-- WORK REQUIRED --
Treat the line containing "circuit, biggest first: the" as the first line of the answer and the last line of the data as its final line, reproducing every line between exactly.

== DATA SHOWN

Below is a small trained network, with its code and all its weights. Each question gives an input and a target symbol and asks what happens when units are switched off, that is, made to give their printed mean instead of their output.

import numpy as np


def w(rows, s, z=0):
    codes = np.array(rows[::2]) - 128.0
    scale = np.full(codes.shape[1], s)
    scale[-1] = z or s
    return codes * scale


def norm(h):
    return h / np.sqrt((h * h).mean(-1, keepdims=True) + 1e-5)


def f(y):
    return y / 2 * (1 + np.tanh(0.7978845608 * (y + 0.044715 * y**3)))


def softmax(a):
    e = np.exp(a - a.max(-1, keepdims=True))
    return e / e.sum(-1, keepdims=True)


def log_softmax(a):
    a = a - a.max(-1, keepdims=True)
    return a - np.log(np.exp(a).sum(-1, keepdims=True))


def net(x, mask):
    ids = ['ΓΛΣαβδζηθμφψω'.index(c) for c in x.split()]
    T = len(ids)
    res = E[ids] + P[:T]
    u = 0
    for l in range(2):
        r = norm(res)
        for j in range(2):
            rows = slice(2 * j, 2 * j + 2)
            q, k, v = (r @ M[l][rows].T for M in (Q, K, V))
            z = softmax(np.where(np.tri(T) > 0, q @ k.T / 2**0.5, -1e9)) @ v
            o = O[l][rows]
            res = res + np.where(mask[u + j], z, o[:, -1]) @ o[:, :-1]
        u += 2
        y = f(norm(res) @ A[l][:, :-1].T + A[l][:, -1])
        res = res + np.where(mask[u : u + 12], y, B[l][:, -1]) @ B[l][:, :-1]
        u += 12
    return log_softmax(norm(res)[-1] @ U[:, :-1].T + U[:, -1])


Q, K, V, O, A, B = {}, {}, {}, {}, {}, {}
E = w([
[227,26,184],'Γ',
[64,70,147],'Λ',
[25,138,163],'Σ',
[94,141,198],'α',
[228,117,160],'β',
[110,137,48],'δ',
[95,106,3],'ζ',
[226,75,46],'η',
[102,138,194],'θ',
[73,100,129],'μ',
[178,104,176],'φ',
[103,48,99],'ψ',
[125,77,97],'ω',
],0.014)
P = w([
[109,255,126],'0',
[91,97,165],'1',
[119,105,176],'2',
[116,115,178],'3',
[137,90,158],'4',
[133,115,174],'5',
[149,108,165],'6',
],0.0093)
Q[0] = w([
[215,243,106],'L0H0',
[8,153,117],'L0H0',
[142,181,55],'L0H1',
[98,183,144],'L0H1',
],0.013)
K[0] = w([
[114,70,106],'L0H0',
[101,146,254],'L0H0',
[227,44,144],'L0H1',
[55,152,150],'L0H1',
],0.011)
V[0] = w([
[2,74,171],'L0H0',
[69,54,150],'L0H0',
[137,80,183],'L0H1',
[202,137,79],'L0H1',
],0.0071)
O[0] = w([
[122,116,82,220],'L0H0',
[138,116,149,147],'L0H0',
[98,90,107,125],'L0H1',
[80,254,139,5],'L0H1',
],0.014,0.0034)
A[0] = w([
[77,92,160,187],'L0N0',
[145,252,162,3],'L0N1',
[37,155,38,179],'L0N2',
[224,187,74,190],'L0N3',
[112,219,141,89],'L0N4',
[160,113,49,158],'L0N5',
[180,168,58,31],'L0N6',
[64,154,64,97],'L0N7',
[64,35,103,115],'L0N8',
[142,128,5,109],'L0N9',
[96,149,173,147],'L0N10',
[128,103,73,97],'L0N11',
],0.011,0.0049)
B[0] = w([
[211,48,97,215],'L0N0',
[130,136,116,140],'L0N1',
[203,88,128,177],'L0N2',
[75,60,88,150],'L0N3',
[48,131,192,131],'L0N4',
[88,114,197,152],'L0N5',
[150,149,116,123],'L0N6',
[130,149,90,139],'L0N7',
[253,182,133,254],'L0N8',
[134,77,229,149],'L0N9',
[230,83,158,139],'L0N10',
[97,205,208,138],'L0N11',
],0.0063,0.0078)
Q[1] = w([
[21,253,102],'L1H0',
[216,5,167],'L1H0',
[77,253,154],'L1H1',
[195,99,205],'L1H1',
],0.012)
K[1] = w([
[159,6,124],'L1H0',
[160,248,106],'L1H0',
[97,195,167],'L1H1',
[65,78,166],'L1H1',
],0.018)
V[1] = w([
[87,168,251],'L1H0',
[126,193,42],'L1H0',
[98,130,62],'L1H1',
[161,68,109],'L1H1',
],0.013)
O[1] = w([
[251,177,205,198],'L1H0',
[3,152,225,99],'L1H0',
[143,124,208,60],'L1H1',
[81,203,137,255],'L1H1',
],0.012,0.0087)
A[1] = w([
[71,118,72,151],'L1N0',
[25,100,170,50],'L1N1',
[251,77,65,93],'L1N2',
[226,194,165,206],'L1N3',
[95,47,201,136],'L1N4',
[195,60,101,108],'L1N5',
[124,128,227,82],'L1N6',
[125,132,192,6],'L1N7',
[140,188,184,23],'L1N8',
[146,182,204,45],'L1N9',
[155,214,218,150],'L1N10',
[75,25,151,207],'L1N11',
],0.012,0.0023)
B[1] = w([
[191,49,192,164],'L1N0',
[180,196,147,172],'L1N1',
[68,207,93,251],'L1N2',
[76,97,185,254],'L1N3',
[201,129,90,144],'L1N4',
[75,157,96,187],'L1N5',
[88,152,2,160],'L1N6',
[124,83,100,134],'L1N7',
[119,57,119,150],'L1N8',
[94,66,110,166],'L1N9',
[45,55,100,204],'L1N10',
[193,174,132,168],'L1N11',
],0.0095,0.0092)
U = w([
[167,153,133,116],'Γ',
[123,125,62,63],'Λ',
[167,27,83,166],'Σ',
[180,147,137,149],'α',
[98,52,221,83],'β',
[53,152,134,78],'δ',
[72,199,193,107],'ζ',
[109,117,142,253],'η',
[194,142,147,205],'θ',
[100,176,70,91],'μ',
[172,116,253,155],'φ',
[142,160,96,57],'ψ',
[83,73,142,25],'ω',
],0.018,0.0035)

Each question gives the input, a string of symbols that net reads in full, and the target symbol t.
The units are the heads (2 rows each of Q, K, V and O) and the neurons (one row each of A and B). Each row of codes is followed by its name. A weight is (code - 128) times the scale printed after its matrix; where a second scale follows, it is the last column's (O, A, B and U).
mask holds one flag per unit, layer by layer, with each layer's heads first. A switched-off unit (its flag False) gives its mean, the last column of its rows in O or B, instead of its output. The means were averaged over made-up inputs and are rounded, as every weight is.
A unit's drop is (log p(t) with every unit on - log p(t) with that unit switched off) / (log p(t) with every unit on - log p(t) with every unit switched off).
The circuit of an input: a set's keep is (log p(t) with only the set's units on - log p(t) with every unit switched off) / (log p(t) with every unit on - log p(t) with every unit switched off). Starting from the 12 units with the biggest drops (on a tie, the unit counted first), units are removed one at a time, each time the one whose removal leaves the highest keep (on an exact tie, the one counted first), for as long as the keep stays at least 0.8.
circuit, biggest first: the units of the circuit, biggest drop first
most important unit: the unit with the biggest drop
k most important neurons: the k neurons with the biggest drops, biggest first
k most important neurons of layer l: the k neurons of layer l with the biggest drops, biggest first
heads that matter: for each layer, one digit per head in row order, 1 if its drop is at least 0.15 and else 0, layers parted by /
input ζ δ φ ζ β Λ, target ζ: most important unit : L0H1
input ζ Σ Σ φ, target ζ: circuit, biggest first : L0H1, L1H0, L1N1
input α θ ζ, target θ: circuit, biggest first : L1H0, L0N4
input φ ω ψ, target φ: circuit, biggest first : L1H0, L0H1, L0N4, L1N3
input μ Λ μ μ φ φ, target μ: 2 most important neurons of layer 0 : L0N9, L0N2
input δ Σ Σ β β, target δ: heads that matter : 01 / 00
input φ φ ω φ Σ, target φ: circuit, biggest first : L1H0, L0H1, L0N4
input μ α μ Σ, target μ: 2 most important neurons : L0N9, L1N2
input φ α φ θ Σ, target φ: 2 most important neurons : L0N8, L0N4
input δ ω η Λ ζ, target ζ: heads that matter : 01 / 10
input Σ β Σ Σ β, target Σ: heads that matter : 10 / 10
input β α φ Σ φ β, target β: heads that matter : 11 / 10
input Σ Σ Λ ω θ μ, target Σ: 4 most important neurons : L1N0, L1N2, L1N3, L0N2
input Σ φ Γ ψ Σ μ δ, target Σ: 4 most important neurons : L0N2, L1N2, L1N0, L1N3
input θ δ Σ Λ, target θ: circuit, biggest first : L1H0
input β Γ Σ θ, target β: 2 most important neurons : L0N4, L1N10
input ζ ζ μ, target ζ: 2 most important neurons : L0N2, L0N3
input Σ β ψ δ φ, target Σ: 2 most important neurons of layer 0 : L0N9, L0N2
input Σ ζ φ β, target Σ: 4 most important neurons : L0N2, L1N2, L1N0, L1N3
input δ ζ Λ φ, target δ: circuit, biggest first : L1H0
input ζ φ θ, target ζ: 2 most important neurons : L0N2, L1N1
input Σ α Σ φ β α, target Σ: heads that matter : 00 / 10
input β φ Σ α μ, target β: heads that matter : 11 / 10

====

-- ANSWER SECTION --
circuit, biggest first: the units of the circuit, biggest drop first
most important unit: the unit with the biggest drop
k most important neurons: the k neurons with the biggest drops, biggest first
k most important neurons of layer l: the k neurons of layer l with the biggest drops, biggest first
heads that matter: for each layer, one digit per head in row order, 1 if its drop is at least 0.15 and else 0, layers parted by /
input ζ δ φ ζ β Λ, target ζ: most important unit : L0H1
input ζ Σ Σ φ, target ζ: circuit, biggest first : L0H1, L1H0, L1N1
input α θ ζ, target θ: circuit, biggest first : L1H0, L0N4
input φ ω ψ, target φ: circuit, biggest first : L1H0, L0H1, L0N4, L1N3
input μ Λ μ μ φ φ, target μ: 2 most important neurons of layer 0 : L0N9, L0N2
input δ Σ Σ β β, target δ: heads that matter : 01 / 00
input φ φ ω φ Σ, target φ: circuit, biggest first : L1H0, L0H1, L0N4
input μ α μ Σ, target μ: 2 most important neurons : L0N9, L1N2
input φ α φ θ Σ, target φ: 2 most important neurons : L0N8, L0N4
input δ ω η Λ ζ, target ζ: heads that matter : 01 / 10
input Σ β Σ Σ β, target Σ: heads that matter : 10 / 10
input β α φ Σ φ β, target β: heads that matter : 11 / 10
input Σ Σ Λ ω θ μ, target Σ: 4 most important neurons : L1N0, L1N2, L1N3, L0N2
input Σ φ Γ ψ Σ μ δ, target Σ: 4 most important neurons : L0N2, L1N2, L1N0, L1N3
input θ δ Σ Λ, target θ: circuit, biggest first : L1H0
input β Γ Σ θ, target β: 2 most important neurons : L0N4, L1N10
input ζ ζ μ, target ζ: 2 most important neurons : L0N2, L0N3
input Σ β ψ δ φ, target Σ: 2 most important neurons of layer 0 : L0N9, L0N2
input Σ ζ φ β, target Σ: 4 most important neurons : L0N2, L1N2, L1N0, L1N3
input δ ζ Λ φ, target δ: circuit, biggest first : L1H0
input ζ φ θ, target ζ: 2 most important neurons : L0N2, L1N1
input Σ α Σ φ β α, target Σ: heads that matter : 00 / 10
input β φ Σ α μ, target β: heads that matter : 11 / 10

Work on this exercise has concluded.